═══ Material shown

grid =
[[ 12 -21 -10  18 -10  -5 -14]
 [  4  12  18  -3  -2 -18  14]
 [  0 -11   0 -14 -11 -21 -11]
 [ -4  -4  19  -1  12 -10  -1]
 [  6   6  12  21  13  -6  -7]
 [ 15 -17  14  12  -6 -22  15]
 [  3   3   2 -13 -14 -27 -16]
 [ -5 -14   6   3  12  -9  -5]
 [-13  12   3  20  -4  -9  12]
 [ 15  11 -14  -7   0 -32   4]]
Find the smallest entry in the last row.
A: -32
The entry directly above 2: 14
Find the second smallest entry.
A: -27
Find the top-left entry.
A: 12
Find the fifth-last entry, reading row by row.
A: -14
The smallest entry in the first row is -21
The third entry on the main diagonal: 0
The 4th-last entry, reading row by row -> -7
Find the entry just right of the largest entry.
A: 13
Find the last entry, reading row by row.
A: 4
Find the entry directly below the largest entry.
A: 12
The first entry on the diagonal from the top-right corner -> -14
Find the entry directly above 20.
A: 3
The largest entry in the last row -> 15
Find the third largest entry.
A: 19
The entry just left of the largest entry -> 12
The fifth entry, reading row by row is -10
Find the largest entry in the first row.
A: 18
The entry just left of the smallest entry: 0
The 2nd entry on the main diagonal is 12
Find the third entry on the diagonal from the top-right corner.
A: -11
The entry directly below 13 is -6
Find the smallest entry in the last column.
A: -16
Find the entry directly above the smallest entry.
A: -9
Find the 2nd entry on the diagonal from the top-right corner.
A: -18
Find the maximum.
A: 21
The largest entry in the last column -> 15
The smallest entry in the first column -> -13

X = ((163, 154, 161, 151, 154, 155, 150), (120, 203, 60, 112, 141, 118, 138), (155, 159, 147, 147, 152, 150, 149), (171, 160, 160, 144, 153, 153, 144), (170, 158, 162, 146, 153, 154, 146), (153, 159, 146, 148, 152, 150, 150), (167, 157, 161, 148, 153, 154, 147), (133, 207, 68, 107, 142, 119, 132), (154, 153, 154, 153, 153, 153, 153), (129, 206, 65, 109, 142, 118, 134))
Read off the smallest entry.
Answer: 60
The entry just left of 107 is 68
The entry just left of the smallest entry: 203
Read off the entry just left of 206.
Answer: 129
Read off the entry just right of the smallest entry.
Answer: 112
Read off the entry just right of 109.
Answer: 142

Read these off the matrix that follows.
1) The largest entry?
2) The entry just left of 151.5?
[[ 150.4  -27.2  129.5    4.6  228.9  -94.9  -62.5  -25.2  234.4  230.9
    16.5  208.4  163.1  209.8   28.9  208.7]
 [ -31.0    5.5  -79.6  -59.2  241.4  -73.7   90.7  -94.6  204.6  118.2
    96.6   75.1   53.0  -13.7   57.5   23.2]
 [ 217.0  230.9   97.4  204.1   40.0 -161.4    9.1   -7.3  123.1  151.5
    85.5   74.7   48.8  147.9  -41.5  107.1]
 [  19.4  140.5   46.5  175.6   13.9  -54.9   74.6  -32.0  239.7  206.9
   -31.0  166.5  111.5  109.7  191.2   93.7]
 [  83.9   82.7  -49.3  150.7  101.5 -110.2   44.1  -22.0  181.1  130.0
    65.6   33.7   46.1   46.8   22.1   62.8]
 [ 131.5   31.7  118.1   36.2   59.8 -145.7  -41.0   17.2  128.5  243.3
    61.6   73.0  115.6  124.4   -9.0  124.1]
 [  52.5  143.3  101.2  119.4   52.8 -109.0  -83.9   59.1  144.0  204.7
    20.1  135.9   66.4  124.4  -12.8  118.5]
 [  11.8  202.1   86.0  173.7   52.9  -41.4  -50.5   12.4  206.4  108.0
    -1.6  171.0   63.1   96.0   74.8  146.6]
 [ 116.6    2.6  124.2   53.3  104.8 -101.0  -45.9  -31.5  224.7  248.8
     6.7  144.6  144.6  164.5   62.1  149.5]
 [-100.0  115.1  151.6   31.0  102.1  -47.9 -174.2   86.4  250.7  283.6
   -66.0  275.8   84.9  136.4   30.8  157.0]
 [  11.9   61.8  -66.8  162.0  138.7   21.2   64.5   11.5  137.8   93.7
    85.6   58.1   17.5   28.5   36.9   17.4]
 [ -54.4  103.9  -59.2   89.2   58.6    3.1   59.7   79.8  285.8   90.5
    38.0   81.0   63.8   41.3   75.1  133.0]]
1) 285.8
2) 123.1

Questions about the table below. Counting starts at 1.
1) What is the entry at row 2, column 3?
2) What is the entry in row 2 and column 1?
3) What is the bottom-right entry?
4) What is the entry directly below -178.70?
5) What is the entry just right of the largest entry?
6) What is the entry directly above the centre entry?
7) What is the entry just left of the largest entry?
8) What is the entry just left of -17.33?
  51.16    37.51   -19.68   -72.13    26.91  -178.82    38.14  -207.22  -285.80    26.24  -293.06   110.02   -27.92
 112.21   -78.11    33.88     2.41   110.10    13.38   -78.43   -51.96  -267.74   -19.81     4.55    50.77   -47.13
 -92.38   123.58   -52.13   -32.01   -73.24    53.84   -68.57   166.39   -72.82    73.10    52.63    49.94    33.11
  19.30    -3.31    -1.91  -128.97    60.06  -159.31    42.68  -122.74  -170.19  -208.47  -162.50   -97.20     8.41
  -5.93   -33.31  -132.19    84.18  -177.30  -147.83   -30.74   -55.58   170.39  -101.09  -123.40   -11.01   -41.39
 -82.79  -164.09   219.54    17.68   109.32   240.42   109.98   114.40  -124.38   132.17   -31.84  -178.70    86.88
 -43.67  -133.07    15.82   -17.33    94.43    13.03  -108.61    48.93   152.44    34.43   100.18   -35.92    -9.43
1) 33.88
2) 112.21
3) -9.43
4) -35.92
5) 109.98
6) -68.57
7) 109.32
8) 15.82

Read these off the table that follows.
1) Find the entry just left of -9.
2) Find the entry just left of the smallest entry.
3) Find the minimum.
[[-21, -31, 22, 27, 13, -36, -49, -23, 10, -19], [-14, -37, 14, 20, 17, -41, -48, -9, 8, -7]]
1) -48
2) -36
3) -49

Questions about the matrix below.
1) What is the top entry of the column that holds the smallest entry?
2) What is the fifth entry, reading row by row?
3) What is the last entry, reading row by row?
4) What is the 1st entry on the main diagonal?
5) What is the bottom entry of the column that holds the largest entry?
6) What is the smallest entry in the last column?
7) What is the fourth entry in reading order?
8) What is the 3rd entry on the main diagonal?
[[ -2   2  -1   1  -1  -1   1  -7   1   1   0  -1  -1  -1   0   1]
 [  0   0   0  -1   0   0  -1  -5   1   1   0  -1   0   0   2   3]
 [ -1   2   0   0   0   0  -1  -3   1   1   1   0   1  -2  -1   3]
 [  7  -7   4  -1   3   7   3  27  -5  -7  -4   0   1   3  -7 -17]
 [  5  -6   7  -2   4   6   4  27  -4  -4  -4   2   2   2  -6 -17]
 [  2  -3   1  -1   1   3   2  14  -1  -3  -3   1   3   0  -3  -9]
 [ -1   0  -2   0  -1  -1   0  -3   1   2   1   0   0   0   1   3]
 [  6  -4   6  -3   4   6   3  29  -3  -6  -4   1   2   3  -7 -18]
 [  1   1  -1   1  -2   1   0  -4   2   2   1   0   1   0   1   2]
 [  2  -2   3  -1   1   3   2  14  -2  -2  -4   0   1   1  -4  -8]
 [ -1   1  -1   0   0  -2  -2  -5   0   0   0  -1   0   0   1   3]
 [  8  -5   5  -2   2   6   4  30  -3  -5  -3   1   2   3  -6 -16]]
1) 1
2) -1
3) -16
4) -2
5) 30
6) -18
7) 1
8) 0

[-14, -4, -8, -18, 21, -11, 30, 10, 1, -27, -2]
The entry just left of the smallest entry is 1
Find the entry just right of -18.
21
Find the entry just right of -11.
30

Questions about the grid below.
1) Give the entry in the top-right corner.
2) Give the entry in the top-left corner.
3) Give the entry directly below the largest entry.
4) Give the entry just left of 359.
5) Give the second entry on the diagonal from the top-right corner.
6) Give the 3rd smallest entry.
7) Give the last entry, reading row by row.
8) Give the entry directly above 634.
[[499 459 693 488]
 [527 665 534 478]
 [535 612 410 542]
 [575 431 631 563]
 [187 854 687 183]
 [541 426 908 490]
 [730 106 999 718]
 [398 730 596 364]
 [592 636 463 519]
 [634 359 660 655]
 [628 687 227 638]
 [807 640  51 816]
 [486 441 688 463]]
1) 488
2) 499
3) 596
4) 634
5) 534
6) 183
7) 463
8) 592

Read these off the array that follows. Counting starts at 1.
1) Give the bottom-left entry.
2) Give the entry at row 1, column 3.
3) Give the entry in the bottom-right corner.
4) Give the entry at row 1, column 2.
5) Give the entry in the top-right corner.
6) Give the entry directly below -3.
7) Give the entry at row 1, column 1.
8) Give the entry at row 2, column 1.
[[ 42  -3  -6  13  -2  26 -14 -13 -15  -8]
 [-31 -10  36 -32  18 -27  31   2   4  21]
 [ 40  -8  17 -11 -11  24  26  -2  -2   4]
 [-43  -6  10  -5  32 -33 -19  -7 -15   6]
 [ 19   0 -16  23  14  13 -42 -16 -24 -12]]
1) 19
2) -6
3) -12
4) -3
5) -8
6) -10
7) 42
8) -31

Read these off the row that follows.
1) Report the first entry.
2) Report the third entry from the left.
3) Report the 4th entry.
4) Report the second smallest entry.
5) Report the second entry from the left.
6) Report the third entry from the right.
[ 1.64  1.12  1.88 -1.14  0.59  1.24  0.79  1.32 -0.02  0.60]
1) 1.64
2) 1.88
3) -1.14
4) -0.02
5) 1.12
6) 1.32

══════

Your goal: Your task is to copy each line from the material above that includes the word "fifth".

Task answer:
Find the fifth-last entry, reading row by row.
The fifth entry, reading row by row is -10
2) What is the fifth entry, reading row by row?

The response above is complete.